Items listed in a dataset
Rows are points. A path goes straight from each point to the next, and from the last back to the first. The post is the endless flat space through its rows: a point in 2 columns, a line in 3, a plane in 4, and so on, so that a path can go around it. Count how often the path circles the post. Going back the other way cancels.
In the rows, zero is written as 128.

Post (1 x 2):
[[108 140]]
Path (14 x 2):
[[110  92]
 [ 78 128]
 [ 78 166]
 [144 211]
 [164 139]
 [162 158]
 [183 201]
 [150 117]
 [109 105]
 [ 45  92]
 [ 76 136]
 [ 93 209]
 [128 157]
 [142 127]]
Times around: 2

Post (5 x 6):
[[133 147  78 126 124  81]
 [123 122  81 210  93  50]
 [153 128  66 138 102 167]
 [ 62  94 223 121  97 107]
 [ 93 104 234 115 182 158]]
Path, 20 rows:
[[178 128 138 195 117  99]
 [168  67  67 114  92 104]
 [ 94  68 157 177 132 132]
 [165  79 107 122 201 119]
 [191  80  86  99  72 130]
 [150 144 148 188  58 111]
 [163 125 158 195 120 139]
 [141 152 143  97 130  87]
 [137 183 157 110 155 102]
 [178  80 157 163  99 133]
 [ 77  56 182 155  90  42]
 [ 64 113 131  71 152  41]
 [ 46 139 146 157  88 125]
 [ 86 169 168  87  39 115]
 [121 107 175 194  92  94]
 [153  51 157 154 105 121]
 [130  85 116 153 153 123]
 [ 41 135 106 130 160  94]
 [ 88 164 134 103 139 112]
 [135 182 165 147 131 111]]
Times around: 2

Post:
[[157 142 158 118 122 157 105 140 174  94 146 114]
 [ 90 131 122  70  93 120  76 160  79  97  89 105]
 [134 162 156 142 135 116 118  92 109  86 128 121]
 [171 193 221  75 158 118 120 158 108  82 132 137]
 [143 125 207 167  76 136  60  83  97  73 151 177]
 [139  88 133 133 118 196  58 133 104  95 107 105]
 [131 145 116 167 155 100 203 137  60 218 100 146]
 [159 126 101 137 147 199  99 132 126  93 144 174]
 [ 86  87 107 120  96 178  56  87 102 134  36 158]
 [118 125 119 142 141  88  64 188  71 154  77 117]
 [151 162 118  92 157 114  68 153 121 170 167  62]]
Path:
[[ 92 159 128 169 118 146  96 113  99  90 107 145]
 [ 95 118 130 132 104 128  91 144  81 114 156 123]
 [ 93  95 167 109  87 130  95 160 106 185 119  73]
 [129 127 134 146 143 173  30 121  90  76 121 121]
 [121 151 113 129  93 148  84 136 115 138 110  96]
 [172 134 138 115 110 157  94 176 109  90 137 125]
 [182 140 183 113  90 157 117 125 103 117 123 115]
 [144 160 123 126 108 158 116 132 165 125 122 151]
 [142 129 192  91  99 208 107 149 113  62 104 175]
 [ 94 164 149 150 180 114  85 124  84 104 134 111]
 [142 119 166 144 173 132  88 130  89 118 109  89]
 [153 166 134 102 161  57  18 162 127 128 150 137]
 [145 120 124 125 116 126 117 126 128 128 145 156]
 [ 97 124 153  99 123  98 123  97 106 127 104 145]
 [ 77 100 119  63 116 153  86 120 111 121 150 132]
 [139 131 136 141 155 101 118 177  91  61  93 125]
 [146 106 149 101  87 130  48 156 100 130 108 114]
 [193 144 154 121 135 160  62 135 132 115  86  97]
 [192 111 119  84 117 170  76 154 144 138 134 124]
 [158 116 101 121 164  97  49  94  96 156 117 141]
 [114 122 159  70 103 100 114 127 129 116 121 112]
 [ 97  88 119 124 124 132  63 119 128 107 135 213]
 [ 80 140 198  71 104 132 112  96 104 125  86 118]
 [155 140 151 130 184 144  84 139 108 154 149 175]
 [154 105 136  86 163 162 100 118 113  97 122 128]
 [163 160 163 101 148 160 144 105 104   7 129 131]
 [168 134 127 114 144 138  91 215  64 101  94  91]
 [170 171 204 123  92 152  96 120 155 148 131 130]]
Times around: 1

Post:
[[111 151 125 195 170 157 120 198 109 130  77 113 117  97 142 147 137 143]
 [ 42 132 121 166  75 137 110 147 143 166 135 147 149 101 148  67 153  69]
 [ 52  86 115 226 129 146  78 141 163 155 166 153 156 131 143 112 184  96]
 [ 83 160 106  99 119  75 121 128  72  97 159 183 211 132 153 129 112 143]
 [114 161 149  87 180  74 107 113 156 107 127 141 158 179 108 123 111 204]
 [ 97  96 124 131 131  89 123 145 120 123 174  90 160 123 148  98 125 221]
 [129 107  97 103  81 147 108 142 115 106 113 141 122 121 114 136  93 148]
 [141 154 136 156 119 135 127 156 141  75 120 165 170 130 113  89 120 126]
 [108 143  86 108 160 104  88 182 133 157  93 175 152 151 115  82 105 131]
 [160 101 152  76 122 124 121 159 124  75 144 110 136 195 108 155 111 118]
 [101  91 121 125 141 148 172 124 156 133 147 169  85 148 144  80  68  72]
 [157 139 116 117 122  92 128 173 148 127 159 138  63 141 136  99 149 109]
 [154 118 157 118 165 104 110 158 163 112 135 128 134  98  48 120 166 147]
 [226 140 135  70 150 116 127 137 134 135 130 105 113 170  50 127 136 162]
 [133 115 185 199 151 121 119 157 133 167 112 183 116 125 159  90  41 143]
 [126 163 110  80 113 144 157 179 177 115 177 167 133 107 122 102 175 137]
 [117 127 177 115 121 113 163 158 115  67 136 174 110 171  86 135 159 150]]
Path (32 x 18):
[[169 138 124  97  90 159 201 148 138 118 113 177  85 102 101  90  74 177]
 [147 114 212 141 113  56 163 180 113 103 146 158 128 163 108  94  69 146]
 [154 140 190 149 143  43  65 132 183 115 140 147 148 137  88 115 122 105]
 [ 80 137 158 168 132  49 103 147 186  95 111 166 132 101 130 102 128  97]
 [125  85 124 147 133 140  82 231 140 120 135 249 181 139 168 119 118 109]
 [135  71 138  81  82 146 181 165 160 127 163 146 105 118 108 150 120 198]
 [169 119 118 165 160  42 164 218  98 133 133  88 132  91  88  47 127 140]
 [114 163  96 121 115 149 151 160 139 119 150 157 119 145 136  96  85 169]
 [ 77  77  84 140  92 189 126 222 115 113 123 135  85 134 162  93 103 120]
 [ 95 120 155  86 115 136 126 180  97 130 119 164 137 148 113 134 130 143]
 [ 75 142 166 129 130  94 136 158  99  85  75 101  59 131  99  93 122 143]
 [156 152 115 184 123 115  81 107 165 142 136 116 122 156  91 129 118 179]
 [ 79 124 156 170 128 110 163  99 140 162 137 130 157 151 119 105 104  93]
 [ 46  97 102 124 140 144 133 125 213 106 142 133 167 152 137  70 115 168]
 [134  88 119 108 129 108 162 123 179 146 192 133 103 178  56 125 160 158]
 [177 151 131 110 140 135 125 182 157 113 131 115  87 124 128 113  75 132]
 [172 193 146 103 133 168 160 143 122  85 118 125 102 124 121  94  94 149]
 [122 158 173 108 155 114 194 168 147  89 173 194 137 108 102  97  88 145]
 [163 135 109 140 106  88 138 176 158 146 104 138  84 104  63  36 104 119]
 [167  86 165 137 144  96 128 132 142 118 113 147 136 210 117 169  68 183]
 [161 155 181 104 172  68 167 136 107 158 131 181  85 115  86 149 174 175]
 [144 159  99  99 127 108 130 150  39  89 117 140 123 170 160 140 117 136]
 [116 124  84 126 151 115 122 136  61 109 180 104 104 134 125 122 165 135]
 [ 93 112 138 108  99 101  95 218  86 117 115 198 116 111  64 102 149 106]
 [130 133 152 160 135 164 148 104  80  83  99 158 129 128 137 119  85 131]
 [115 119 111 176 139 142  88 114  94 168  96 123 143 106 113 144 146 124]
 [145  91 101  57  42 160 155 156 150 100 138 181 155 112 134 107  50 185]
 [145 139 127 167 118 189 127 139 146 165  94 126 133 182 116 133  84 117]
 [ 55 136 128 192 135 108  86 124 124  94 142 152 157 150  88 131 141 131]
 [108 106 140 114 145 138  99 177 192 133 126 172  53 151 114 113 115 125]
 [118 155 105  74 124 111 157 116 110  57 160 199 181 167 122  92 125 156]
 [142  81 173  36 131 130 149 114 215 130 132 106  62 156 113  97 123 144]]
Times around: 1

Post (17 x 18):
[[172 126 100 164  65 102 128 130 140  90  99  54  81 175 152  97 151  92]
 [143  87 107 124  86  93  87 150 110 169  94 111 128  91 117 102 169  99]
 [138 185 155 124 102 195 114 133 101  84 152 145 180 178 101 134 127 161]
 [ 48  65 143  57 167 142 148 147 152 101  94 120 176 156 159 104 153 141]
 [156 113  94 155  88 141 148 124 173 128 107  82 162 139 131 169 120 109]
 [147  86 144 165  56 147 141  72 160 136 109  48 109  82 186 152 101 134]
 [124 119 184 140 146 130 105 177 132 118 131 179 159 168 109 126 130 167]
 [100  94 142  94 198 120 159 204 120  64 117 196 152 108 199  78 129 152]
 [129 134 167 140  99 170 156 154 127 100  91 157 152 144  75  84 148 161]
 [113  53 120  57 177 162 161 177 131 143 145 166 152 169 173  53  96 164]
 [150  79  88 200 140 134 117 101 113 131 121  59 132 136 126 125 137 118]
 [133 149 212  89 143 187 106 153 103 154  77 207 135 163 115 152 165 119]
 [ 50  24 126  41 177 168 149 192 122  91 155 164 146 117 138 115 106 111]
 [161 190 184 113 128 115 145 180  94 125 147 199 136 148  57 148 202 177]
 [121 115 109 200  52 131 137  82 155 117 134 113 123 142 177 134 163 130]
 [105 130 165 119 114 113 143 175  58 162  93 167 146 178 116 134 125 100]
 [106 151  82 165  44 140 102 127 129 150  85  64  91 154 139 163 142 151]]
Path (24 x 18):
[[175 123 122 160  31 211  95 116 160 126  84  78 120 191  87 103 140 217]
 [105 142 190 175  50 107 210 169 154  89  90 105 185 155 156  90 134 200]
 [167  63 134 161 174 134 132 114 174 237  68  85 175 132 112 124  95  78]
 [111  67 104  77  96 181  70 115 181 122 136 105 130 141  94 105 140 125]
 [121  78 144  30 102 102 133 193 100 122  70 153 152 154 145  24 100 199]
 [123  73 140 127 164 182 121 178 183  80 136 171 184 152  95 100 158 150]
 [ 81 107 144 183  63 140 141 119 104 194 135 120 112 106 122 220 129 102]
 [ 81  97 101 121 101 187 137 172 176 116 121 170  81 134 145  95  69 185]
 [117 197  93 132  26 218 165 134 100  89  96 123 154 242  50 108  86 190]
 [ 48 105 114 100 168 164  89 170  96 127 169 175 162 210 156 130 166 199]
 [150  76 117 122  63 113  92 164 150  87 100  94 131 111  82 112 193 143]
 [136 153 115 100 100 107  98 203 116  43  84 124 122 234 109  41  99 161]
 [112  88 148 118 132  83 125 125 138 139  90 121 113 139 126 145 160  24]
 [133 159 101 154 112  49 137 167  89 143 145 130 180 196 197  78 109 153]
 [134 104 126  80 117 150  87 159 128 150 119 153 167 135  76 152  86  79]
 [ 57 112  98  87 110 106  92 183  71 114 105 168 132 225 137 152 185 102]
 [208 121 164  59 139 140 198 154  98 112 101 109 172 167 160  42 178  94]
 [161 128 175 122 108 126  87 118 145 160 166  36  92  93  67 217 175 172]
 [189 136 152  84  80 218 191  85 189 137  86  85 121 177 206  98  45 149]
 [130 114 142  60 130  93 197 142 148 128  65 115 131  45  60 181 195 225]
 [139  93 133 122  44 147 125 160 174 127 139 129 166 163 207  34  98 245]
 [ 84  49 155 125 213 187 104 109  78  98 203  90 189 157  98  89 136 165]
 [115 194 107 161 142  65 197 184 186 139  89 142 136 202 131 206 145 125]
 [ 73 126 118  57 136 164 149 145 127 182  21 182 119 178 149 113 169 143]]
Times around: 4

## What is required
Write down again, exactly as given, only the lines above that fall from the line with "[138 185 155" to the line with "105 140 125]", inclusive.

## The completed task
 [138 185 155 124 102 195 114 133 101  84 152 145 180 178 101 134 127 161]
 [ 48  65 143  57 167 142 148 147 152 101  94 120 176 156 159 104 153 141]
 [156 113  94 155  88 141 148 124 173 128 107  82 162 139 131 169 120 109]
 [147  86 144 165  56 147 141  72 160 136 109  48 109  82 186 152 101 134]
 [124 119 184 140 146 130 105 177 132 118 131 179 159 168 109 126 130 167]
 [100  94 142  94 198 120 159 204 120  64 117 196 152 108 199  78 129 152]
 [129 134 167 140  99 170 156 154 127 100  91 157 152 144  75  84 148 161]
 [113  53 120  57 177 162 161 177 131 143 145 166 152 169 173  53  96 164]
 [150  79  88 200 140 134 117 101 113 131 121  59 132 136 126 125 137 118]
 [133 149 212  89 143 187 106 153 103 154  77 207 135 163 115 152 165 119]
 [ 50  24 126  41 177 168 149 192 122  91 155 164 146 117 138 115 106 111]
 [161 190 184 113 128 115 145 180  94 125 147 199 136 148  57 148 202 177]
 [121 115 109 200  52 131 137  82 155 117 134 113 123 142 177 134 163 130]
 [105 130 165 119 114 113 143 175  58 162  93 167 146 178 116 134 125 100]
 [106 151  82 165  44 140 102 127 129 150  85  64  91 154 139 163 142 151]]
Path (24 x 18):
[[175 123 122 160  31 211  95 116 160 126  84  78 120 191  87 103 140 217]
 [105 142 190 175  50 107 210 169 154  89  90 105 185 155 156  90 134 200]
 [167  63 134 161 174 134 132 114 174 237  68  85 175 132 112 124  95  78]
 [111  67 104  77  96 181  70 115 181 122 136 105 130 141  94 105 140 125]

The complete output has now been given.